• [REQUIRED ACTION]:
All of the data below is to be copied exactly.

(DATA EXCERPTS Opens)

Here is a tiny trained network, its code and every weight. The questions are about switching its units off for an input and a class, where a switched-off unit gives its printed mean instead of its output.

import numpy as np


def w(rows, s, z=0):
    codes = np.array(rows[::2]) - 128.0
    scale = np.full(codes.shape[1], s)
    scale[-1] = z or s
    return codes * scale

(DATA EXCERPTS Closes)

• [RESPONSE BOX]:
Here is a tiny trained network, its code and every weight. The questions are about switching its units off for an input and a class, where a switched-off unit gives its printed mean instead of its output.

import numpy as np


def w(rows, s, z=0):
    codes = np.array(rows[::2]) - 128.0
    scale = np.full(codes.shape[1], s)
    scale[-1] = z or s
    return codes * scale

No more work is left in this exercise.